» Work to be completed
Your task is to write out exactly the lines of the listing below, from the first down to the line that holds "[ 16 -19 -10".

» Input records
[[-15 -26 -12  27  20 -11 -19  -7]
 [ -7  12 -26  13  22 -34   8   8]]
->
[[ -7 -15 -26 -12  27  20 -11 -19]
 [  8  -7  12 -26  13  22 -34   8]]

[[ -6   7  -1  15  11  15]
 [  5 -17   0   4  15   4]
 [ 31   2 -11   3 -11   1]
 [ -7  -5  -6  -9  -7  24]
 [ 10   8  -6 -11  -2  14]
 [-19 -10  -7 -21   3  16]
 [  2  -7  -4 -24  31   8]
 [ -5  15   8  12 -10  10]]
->
[[ 15  -6   7  -1  15  11]
 [  4   5 -17   0   4  15]
 [  1  31   2 -11   3 -11]
 [ 24  -7  -5  -6  -9  -7]
 [ 14  10   8  -6 -11  -2]
 [ 16 -19 -10  -7 -21   3]
 [  8   2  -7  -4 -24  31]
 [ 10  -5  15   8  12 -10]]

[[ 14   9]
 [ 10   6]
 [ -1  14]
 [  0 -33]]
->
[[  9  14]
 [  6  10]
 [ 14  -1]
 [-33   0]]

[[-12 -10  19  21 -13 -12  -6 -12 -11 -10 -14  -2  -7  18  18]
 [ 19  23 -22 -19  25  22  -4  22  16  22  24   2   8 -27 -22]
 [ 11  11  -6  -2   6   8  -5   6   7   8   7  -1  -1  -7   0]
 [ -7  -6  28  18 -15 -18   0 -18 -16 -20 -17   1  -8  26  21]
 [-33 -34  27  26 -30 -25  -5 -22 -30 -30 -28   2 -15  27  27]]
->
[[ 18 -12 -10  19  21 -13 -12  -6 -12 -11 -10 -14  -2  -7  18]
 [-22  19  23 -22 -19  25  22  -4  22  16  22  24   2   8 -27]
 [  0  11  11  -6  -2   6   8  -5   6   7   8   7  -1  -1  -7]
 [ 21  -7  -6  28  18 -15 -18   0 -18 -16 -20 -17   1  -8  26]
 [ 27 -33 -34  27  26 -30 -25  -5 -22 -30 -30 -28   2 -15  27]]

[[ 19 -32  34 -13 -25  15]
 [  4  -1   6 -12 -16   4]
 [ -1   3  -2  -3  -3   0]
 [  2   1   3  -8 -10   2]
 [  4  -3   7 -10 -13   4]
 [  6   0   7 -18 -23   5]
 [  7  -1   9 -21 -26   6]
 [ -3  14  -9 -10  -8  -2]
 [ 11 -32  23  12   6   8]
 [  3  -2   4  -7 -10   2]
 [  1  -1   2  -3  -4   1]
 [  5  -4   8 -11 -15   4]]
->
[[ 15  19 -32  34 -13 -25]
 [  4   4  -1   6 -12 -16]
 [  0  -1   3  -2  -3  -3]
 [  2   2   1   3  -8 -10]
 [  4   4  -3   7 -10 -13]
 [  5   6   0   7 -18 -23]
 [  6   7  -1   9 -21 -26]
 [ -2  -3  14  -9 -10  -8]
 [  8  11 -32  23  12   6]
 [  2   3  -2   4  -7 -10]
 [  1   1  -1   2  -3  -4]
 [  4   5  -4   8 -11 -15]]

[[ -5   0  -5]
 [ -1  -6  -1]
 [ -9 -31  -9]
 [-14   7 -14]
 [ -3 -19  -3]
 [  2  -4   2]
 [  2  -2   2]
 [ -1   0  -1]
 [  7   6   7]
 [ -4 -12  -4]
 [ -5  -7  -5]
 [  2  -7   2]]
->
[[ -5  -5   0]
 [ -1  -1  -6]
 [ -9  -9 -31]
 [-14 -14   7]
 [ -3  -3 -19]
 [  2   2  -4]
 [  2   2  -2]
 [ -1  -1   0]
 [  7   7   6]
 [ -4  -4 -12]
 [ -5  -5  -7]
 [  2   2  -7]]
---
[[-16  36   8 -17   3   7  10  13   3]
 [-14   0  -6  -9  -8  23 -33  17   8]]
->
[[  3 -16  36   8 -17   3   7  10  13]
 [  8 -14   0  -6  -9  -8  23 -33  17]]

[[  7  -5   6  -3 -27  14]
 [ 11 -13   0  -7 -35  20]]
->
[[ 14   7  -5   6  -3 -27]
 [ 20  11 -13   0  -7 -35]]

[[-32   2 -17 -18 -18   5]
 [ 13  28  12  18  18  20]
 [-13   9  -8  -7  -7  29]]
->
[[  5 -32   2 -17 -18 -18]
 [ 20  13  28  12  18  18]
 [ 29 -13   9  -8  -7  -7]]

[[ 22  18  19   1   3   9   9]
 [  7  23  20 -16  -6  16   2]
 [ 39  10  30  -4   8  11  15]
 [ 16   2   5  10 -12  18  14]
 [ 18   4   7  12  -6  12  10]
 [  9   3   2  13 -13  12   3]
 [ 10  20  14   7   3   2  -7]
 [ -2  21  10  -1  -7   8  -8]
 [ 12  20  10   2  -7  15  12]
 [ 10  21  13   3  -1   7   2]
 [  4  18  17  -7  -4   9  -9]
 [ 11  -1   5   6 -14  16   5]]
->
[[  9  22  18  19   1   3   9]
 [  2   7  23  20 -16  -6  16]
 [ 15  39  10  30  -4   8  11]
 [ 14  16   2   5  10 -12  18]
 [ 10  18   4   7  12  -6  12]
 [  3   9   3   2  13 -13  12]
 [ -7  10  20  14   7   3   2]
 [ -8  -2  21  10  -1  -7   8]
 [ 12  12  20  10   2  -7  15]
 [  2  10  21  13   3  -1   7]
 [ -9   4  18  17  -7  -4   9]
 [  5  11  -1   5   6 -14  16]]

[[  7 -16  -9  -1   2  -9  22  17]
 [ -6  -3  -5  -4  -2 -21  -9  -6]
 [ 24  21  -1  -6  -4 -19   7  -8]
 [ 21  -3  -2   9   1  35   3  11]
 [-25  -8   4  -2  -3   1  -4  -1]
 [ -2 -13   5   7 -18  -9   2  -3]]
->
[[ 17   7 -16  -9  -1   2  -9  22]
 [ -6  -6  -3  -5  -4  -2 -21  -9]
 [ -8  24  21  -1  -6  -4 -19   7]
 [ 11  21  -3  -2   9   1  35   3]
 [ -1 -25  -8   4  -2  -3   1  -4]
 [ -3  -2 -13   5   7 -18  -9   2]]

[[ 11   5   6]
 [ 11   3  18]
 [ -3  24  27]
 [ 20  13   5]
 [-34 -15  -7]]
->
[[  6  11   5]
 [ 18  11   3]
 [ 27  -3  24]
 [  5  20  13]
 [ -7 -34 -15]]

[[  6  10  12 -28 -17  -6]
 [-28 -31 -38  16   3  -6]
 [ -8  -7  -8 -11  -8  -6]
 [-19 -22 -26   6   0  -5]]
->
[[ -6   6  10  12 -28 -17]
 [ -6 -28 -31 -38  16   3]
 [ -6  -8  -7  -8 -11  -8]
 [ -5 -19 -22 -26   6   0]]

[[ -5 -25 -27  13   8 -29 -27  24 -26 -25 -29 -28  -1 -14  15  10]
 [ -5   8   8 -28 -27   9   9  25   7   8   9   9  -1   1 -28 -27]
 [ -6   8   8 -25 -24   7   7  23   6   6   7   7  -1  -1 -25 -23]
 [ -6  -3  -4 -11 -13  -6  -5  25  -6  -5  -6  -6  -1  -5 -10 -11]
 [ -4 -31 -32  20  13 -35 -33  25 -31 -30 -35 -34  -1 -16  22  15]]
->
[[ 10  -5 -25 -27  13   8 -29 -27  24 -26 -25 -29 -28  -1 -14  15]
 [-27  -5   8   8 -28 -27   9   9  25   7   8   9   9  -1   1 -28]
 [-23  -6   8   8 -25 -24   7   7  23   6   6   7   7  -1  -1 -25]
 [-11  -6  -3  -4 -11 -13  -6  -5  25  -6  -5  -6  -6  -1  -5 -10]
 [ 15  -4 -31 -32  20  13 -35 -33  25 -31 -30 -35 -34  -1 -16  22]]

» Task output
[[-15 -26 -12  27  20 -11 -19  -7]
 [ -7  12 -26  13  22 -34   8   8]]
->
[[ -7 -15 -26 -12  27  20 -11 -19]
 [  8  -7  12 -26  13  22 -34   8]]

[[ -6   7  -1  15  11  15]
 [  5 -17   0   4  15   4]
 [ 31   2 -11   3 -11   1]
 [ -7  -5  -6  -9  -7  24]
 [ 10   8  -6 -11  -2  14]
 [-19 -10  -7 -21   3  16]
 [  2  -7  -4 -24  31   8]
 [ -5  15   8  12 -10  10]]
->
[[ 15  -6   7  -1  15  11]
 [  4   5 -17   0   4  15]
 [  1  31   2 -11   3 -11]
 [ 24  -7  -5  -6  -9  -7]
 [ 14  10   8  -6 -11  -2]
 [ 16 -19 -10  -7 -21   3]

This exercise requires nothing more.